Below is a small trained network, with its code and all its weights. Each question gives an input and a class and asks what happens when units are switched off, that is, made to give their printed mean instead of their output.

import numpy as np


def w(rows, s, z=0):
    codes = np.array(rows[::2]) - 128.0
    scale = np.full(codes.shape[1], s)
    scale[-1] = z or s
    return codes * scale


def norm(h):
    return h / np.sqrt((h * h).mean(-1, keepdims=True) + 1e-5)


def f(y):
    return np.maximum(y, 0)


def log_softmax(a):
    a = a - a.max(-1, keepdims=True)
    return a - np.log(np.exp(a).sum(-1, keepdims=True))


def net(x, mask):
    res = np.array(x, float).reshape(1, 3) / 4 @ E
    u = 0
    for l in range(2):
        y = f(norm(res) @ A[l][:, :-1].T + A[l][:, -1])
        res = res + np.where(mask[u : u + 13], y, B[l][:, -1]) @ B[l][:, :-1]
        u += 13
    return log_softmax(norm(res)[-1] @ U[:, :-1].T + U[:, -1])


A, B = {}, {}
E = w([
[206,95,198,142],'x0',
[92,2,84,94],'x1',
[109,81,131,74],'x2',
],0.0069)
A[0] = w([
[59,38,192,43,61],'0.n1',
[133,38,74,76,189],'0.n2',
[63,65,85,168,29],'0.n3',
[33,165,50,92,152],'0.n4',
[161,212,89,254,126],'0.n5',
[228,67,96,23,248],'0.n6',
[191,156,93,200,2],'0.n7',
[212,163,212,126,77],'0.n8',
[187,163,225,146,114],'0.n9',
[54,243,149,162,162],'0.n10',
[17,143,105,52,158],'0.n11',
[149,17,26,98,101],'0.n12',
[28,177,127,195,148],'0.n13',
],0.0061,0.0023)
B[0] = w([
[44,166,127,173,210],'0.n1',
[79,195,216,113,252],'0.n2',
[227,134,139,143,184],'0.n3',
[174,106,49,171,230],'0.n4',
[102,143,113,254,238],'0.n5',
[68,204,116,222,241],'0.n6',
[12,156,69,169,158],'0.n7',
[187,156,128,28,211],'0.n8',
[195,179,159,63,219],'0.n9',
[29,133,48,120,238],'0.n10',
[143,92,36,83,220],'0.n11',
[136,109,242,66,253],'0.n12',
[164,178,16,191,202],'0.n13',
],0.0061,0.0044)
A[1] = w([
[105,14,211,150,162],'1.n1',
[60,33,168,82,170],'1.n2',
[84,178,78,38,182],'1.n3',
[69,255,62,50,188],'1.n4',
[97,28,136,171,184],'1.n5',
[207,242,160,68,232],'1.n6',
[41,45,191,62,51],'1.n7',
[202,163,182,104,100],'1.n8',
[88,132,91,103,156],'1.n9',
[111,108,120,137,1],'1.n10',
[152,218,170,111,190],'1.n11',
[27,64,194,117,149],'1.n12',
[79,235,127,129,36],'1.n13',
],0.009,0.0043)
B[1] = w([
[153,253,18,7,200],'1.n1',
[148,209,164,31,200],'1.n2',
[116,33,179,107,200],'1.n3',
[127,13,132,136,254],'1.n4',
[221,244,222,72,178],'1.n5',
[224,23,199,106,242],'1.n6',
[42,193,161,30,191],'1.n7',
[242,57,113,137,177],'1.n8',
[165,154,247,83,174],'1.n9',
[189,114,62,2,128],'1.n10',
[245,28,140,111,218],'1.n11',
[91,248,156,51,211],'1.n12',
[124,26,162,136,175],'1.n13',
],0.0056,0.0079)
U = w([
[79,205,169,240,1],'0',
[208,95,207,103,235],'1',
[55,82,46,171,62],'2',
[135,89,170,199,100],'3',
[44,93,227,190,3],'4',
[80,207,177,82,255],'5',
[27,197,86,254,181],'6',
],0.0078,0.0043)

Each question gives the input, the list of numbers given to net, and the class t.
The units are the neurons (one row each of A and B). Each row of codes is followed by its name. A weight is (code - 128) times the scale printed after its matrix; where a second scale follows, it is the last column's (A, B and U).
mask holds one flag per neuron, layer by layer. A switched-off neuron (its flag False) gives its mean, the last column of its row in B, instead of its output. The means were averaged over made-up inputs and are rounded, as every weight is.
A unit's drop is (log p(t) with every unit on - log p(t) with that unit switched off) / (log p(t) with every unit on - log p(t) with every unit switched off).
most important unit: the unit with the biggest drop
top k neurons: the k neurons with the biggest drops, biggest first
k most important neurons of layer l: the k neurons of layer l with the biggest drops, biggest first
drop of u: that unit's drop, to one decimal
input [6,3,1], class 5: most important unit : 0.n13
input [-5,-6,-7], class 6: top 2 neurons : (0.n5 0.n10)
input [-6,-7,-8], class 6: top 2 neurons : (0.n5 0.n10)
input [-3,-5,-1], class 6: top 4 neurons : (0.n5 0.n10 0.n12 0.n13)
input [-8,3,-3], class 2: 2 most important neurons of layer 0 : (0.n4 0.n13)
input [0,0,-3], class 6: top 2 neurons : (0.n5 1.n6)
input [-6,-2,8], class 2: 2 most important neurons of layer 0 : (0.n4 0.n11)
input [-5,-6,-5], class 6: 2 most important neurons of layer 0 : (0.n5 0.n10)
input [-6,4,-8], class 6: top 2 neurons : (1.n6 1.n11)
input [-4,-8,-5], class 3: 2 most important neurons of layer 0 : (0.n6 0.n1)
input [-2,0,8], class 4: 2 most important neurons of layer 0 : (0.n6 0.n1)
input [-7,-8,-3], class 6: drop of 0.n12 : 0.1
input [-7,-1,6], class 2: drop of 0.n4 : 0.2
input [-8,-1,8], class 2: drop of 1.n11 : 0.1
input [-6,-8,4], class 2: most important unit : 0.n10
input [-7,-1,-7], class 2: drop of 1.n11 : -0.1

________

_Required work_.
In the records above, find every line that contains the word "made" and copy it.

_Written response_.
Below is a small trained network, with its code and all its weights. Each question gives an input and a class and asks what happens when units are switched off, that is, made to give their printed mean instead of their output.
mask holds one flag per neuron, layer by layer. A switched-off neuron (its flag False) gives its mean, the last column of its row in B, instead of its output. The means were averaged over made-up inputs and are rounded, as every weight is.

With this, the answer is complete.